Directions for this task:
Check every line of the data below for the string "next", and copy the ones that hold it.

Records drawn from a dataset:
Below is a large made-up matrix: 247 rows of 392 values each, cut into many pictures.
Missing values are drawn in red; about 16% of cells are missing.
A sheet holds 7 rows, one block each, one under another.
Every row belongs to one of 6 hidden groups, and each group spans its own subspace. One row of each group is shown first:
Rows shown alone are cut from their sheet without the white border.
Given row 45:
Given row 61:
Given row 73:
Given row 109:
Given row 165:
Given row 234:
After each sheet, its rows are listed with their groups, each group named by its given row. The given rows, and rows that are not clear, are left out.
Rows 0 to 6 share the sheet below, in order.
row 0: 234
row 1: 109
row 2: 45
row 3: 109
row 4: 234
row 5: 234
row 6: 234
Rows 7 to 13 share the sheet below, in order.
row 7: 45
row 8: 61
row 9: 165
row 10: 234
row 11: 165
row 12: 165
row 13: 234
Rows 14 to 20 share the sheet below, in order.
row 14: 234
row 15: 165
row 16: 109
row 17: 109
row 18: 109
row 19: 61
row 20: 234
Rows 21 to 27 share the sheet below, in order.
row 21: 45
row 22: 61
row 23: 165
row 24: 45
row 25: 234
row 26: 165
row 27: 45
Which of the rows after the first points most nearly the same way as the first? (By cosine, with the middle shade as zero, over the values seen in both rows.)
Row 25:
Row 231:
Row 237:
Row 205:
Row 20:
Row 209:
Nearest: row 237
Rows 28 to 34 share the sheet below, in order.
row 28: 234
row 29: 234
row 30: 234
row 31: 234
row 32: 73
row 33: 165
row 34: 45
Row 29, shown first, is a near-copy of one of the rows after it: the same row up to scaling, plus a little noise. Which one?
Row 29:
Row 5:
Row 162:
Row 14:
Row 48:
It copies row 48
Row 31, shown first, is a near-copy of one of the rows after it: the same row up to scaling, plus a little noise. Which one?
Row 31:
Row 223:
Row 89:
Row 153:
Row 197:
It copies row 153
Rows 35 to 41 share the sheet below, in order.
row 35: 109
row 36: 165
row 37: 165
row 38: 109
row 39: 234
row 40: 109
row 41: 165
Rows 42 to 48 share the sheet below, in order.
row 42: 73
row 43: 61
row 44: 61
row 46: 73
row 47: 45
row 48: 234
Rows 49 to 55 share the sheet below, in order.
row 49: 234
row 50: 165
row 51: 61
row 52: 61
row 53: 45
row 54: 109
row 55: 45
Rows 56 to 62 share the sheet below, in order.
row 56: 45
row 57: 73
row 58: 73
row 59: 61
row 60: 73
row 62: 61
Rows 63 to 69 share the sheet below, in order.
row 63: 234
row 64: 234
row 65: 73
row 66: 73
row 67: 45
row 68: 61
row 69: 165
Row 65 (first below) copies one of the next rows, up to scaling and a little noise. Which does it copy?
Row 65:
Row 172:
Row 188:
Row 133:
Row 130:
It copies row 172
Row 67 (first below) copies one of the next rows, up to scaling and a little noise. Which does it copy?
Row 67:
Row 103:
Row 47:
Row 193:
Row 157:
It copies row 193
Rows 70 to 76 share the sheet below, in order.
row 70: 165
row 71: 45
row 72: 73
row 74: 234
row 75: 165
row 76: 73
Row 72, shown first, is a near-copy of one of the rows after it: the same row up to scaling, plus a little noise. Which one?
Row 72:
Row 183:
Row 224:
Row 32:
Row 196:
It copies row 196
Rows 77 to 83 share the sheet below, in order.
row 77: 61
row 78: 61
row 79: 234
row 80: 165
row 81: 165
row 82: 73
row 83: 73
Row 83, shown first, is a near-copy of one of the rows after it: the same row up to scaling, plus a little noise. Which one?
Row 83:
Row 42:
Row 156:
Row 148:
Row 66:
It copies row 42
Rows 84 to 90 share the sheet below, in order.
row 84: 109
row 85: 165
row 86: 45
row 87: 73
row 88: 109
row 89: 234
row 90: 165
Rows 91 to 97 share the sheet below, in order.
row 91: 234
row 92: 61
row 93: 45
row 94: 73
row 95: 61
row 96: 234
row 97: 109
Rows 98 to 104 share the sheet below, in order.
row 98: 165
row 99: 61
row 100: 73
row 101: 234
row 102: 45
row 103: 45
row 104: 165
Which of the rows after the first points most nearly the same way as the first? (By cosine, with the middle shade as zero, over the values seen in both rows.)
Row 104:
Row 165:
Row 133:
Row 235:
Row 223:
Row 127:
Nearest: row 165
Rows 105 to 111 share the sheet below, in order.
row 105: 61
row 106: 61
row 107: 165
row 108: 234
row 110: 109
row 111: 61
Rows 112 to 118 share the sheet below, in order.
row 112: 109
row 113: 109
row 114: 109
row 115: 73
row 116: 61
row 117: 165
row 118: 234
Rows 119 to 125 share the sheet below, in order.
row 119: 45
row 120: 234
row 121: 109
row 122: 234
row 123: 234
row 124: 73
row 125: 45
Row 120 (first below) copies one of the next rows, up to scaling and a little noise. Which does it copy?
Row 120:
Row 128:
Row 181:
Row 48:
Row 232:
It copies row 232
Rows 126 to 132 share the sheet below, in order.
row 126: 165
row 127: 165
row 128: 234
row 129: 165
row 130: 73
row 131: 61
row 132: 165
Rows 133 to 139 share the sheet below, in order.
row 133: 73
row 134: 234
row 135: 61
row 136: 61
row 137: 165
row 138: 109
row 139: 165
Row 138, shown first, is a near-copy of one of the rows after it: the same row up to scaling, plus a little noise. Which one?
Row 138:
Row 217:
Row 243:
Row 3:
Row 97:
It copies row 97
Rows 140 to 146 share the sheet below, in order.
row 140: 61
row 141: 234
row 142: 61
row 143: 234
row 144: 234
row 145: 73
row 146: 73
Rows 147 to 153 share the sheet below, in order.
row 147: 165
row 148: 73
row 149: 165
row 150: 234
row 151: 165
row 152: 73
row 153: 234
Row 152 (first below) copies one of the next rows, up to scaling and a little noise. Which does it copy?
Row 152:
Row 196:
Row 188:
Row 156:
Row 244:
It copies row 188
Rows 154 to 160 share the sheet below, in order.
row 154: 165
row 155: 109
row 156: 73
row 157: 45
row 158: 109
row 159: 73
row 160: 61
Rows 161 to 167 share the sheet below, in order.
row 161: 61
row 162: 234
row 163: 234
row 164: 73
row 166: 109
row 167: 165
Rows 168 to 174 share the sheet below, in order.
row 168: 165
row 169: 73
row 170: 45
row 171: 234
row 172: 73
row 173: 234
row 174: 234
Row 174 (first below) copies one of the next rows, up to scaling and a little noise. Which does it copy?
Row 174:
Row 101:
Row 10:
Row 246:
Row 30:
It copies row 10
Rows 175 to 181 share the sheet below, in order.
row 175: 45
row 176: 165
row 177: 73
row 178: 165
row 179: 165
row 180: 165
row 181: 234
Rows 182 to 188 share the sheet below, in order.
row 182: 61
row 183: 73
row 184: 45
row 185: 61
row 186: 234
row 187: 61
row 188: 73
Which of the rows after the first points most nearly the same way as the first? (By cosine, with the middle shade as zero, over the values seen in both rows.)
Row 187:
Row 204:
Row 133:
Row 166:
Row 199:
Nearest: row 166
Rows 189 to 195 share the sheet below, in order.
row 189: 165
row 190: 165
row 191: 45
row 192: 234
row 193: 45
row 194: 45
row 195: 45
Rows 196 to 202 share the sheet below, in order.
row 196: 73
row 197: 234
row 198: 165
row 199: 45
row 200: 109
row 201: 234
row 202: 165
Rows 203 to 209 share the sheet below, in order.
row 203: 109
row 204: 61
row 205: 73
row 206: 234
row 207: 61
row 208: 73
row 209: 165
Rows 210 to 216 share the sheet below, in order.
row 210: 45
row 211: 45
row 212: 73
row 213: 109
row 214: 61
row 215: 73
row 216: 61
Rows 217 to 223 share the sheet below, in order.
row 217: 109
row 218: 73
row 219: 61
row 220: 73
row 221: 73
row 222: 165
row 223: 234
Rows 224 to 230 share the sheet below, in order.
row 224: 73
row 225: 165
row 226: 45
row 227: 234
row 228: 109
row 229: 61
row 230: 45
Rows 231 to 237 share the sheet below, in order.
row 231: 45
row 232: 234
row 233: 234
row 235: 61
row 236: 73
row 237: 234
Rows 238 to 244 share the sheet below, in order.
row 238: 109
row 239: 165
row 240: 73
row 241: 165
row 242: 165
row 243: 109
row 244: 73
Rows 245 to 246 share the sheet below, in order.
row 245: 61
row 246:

Answer for this exercise:
Row 65 (first below) copies one of the next rows, up to scaling and a little noise. Which does it copy?
Row 67 (first below) copies one of the next rows, up to scaling and a little noise. Which does it copy?
Row 120 (first below) copies one of the next rows, up to scaling and a little noise. Which does it copy?
Row 152 (first below) copies one of the next rows, up to scaling and a little noise. Which does it copy?
Row 174 (first below) copies one of the next rows, up to scaling and a little noise. Which does it copy?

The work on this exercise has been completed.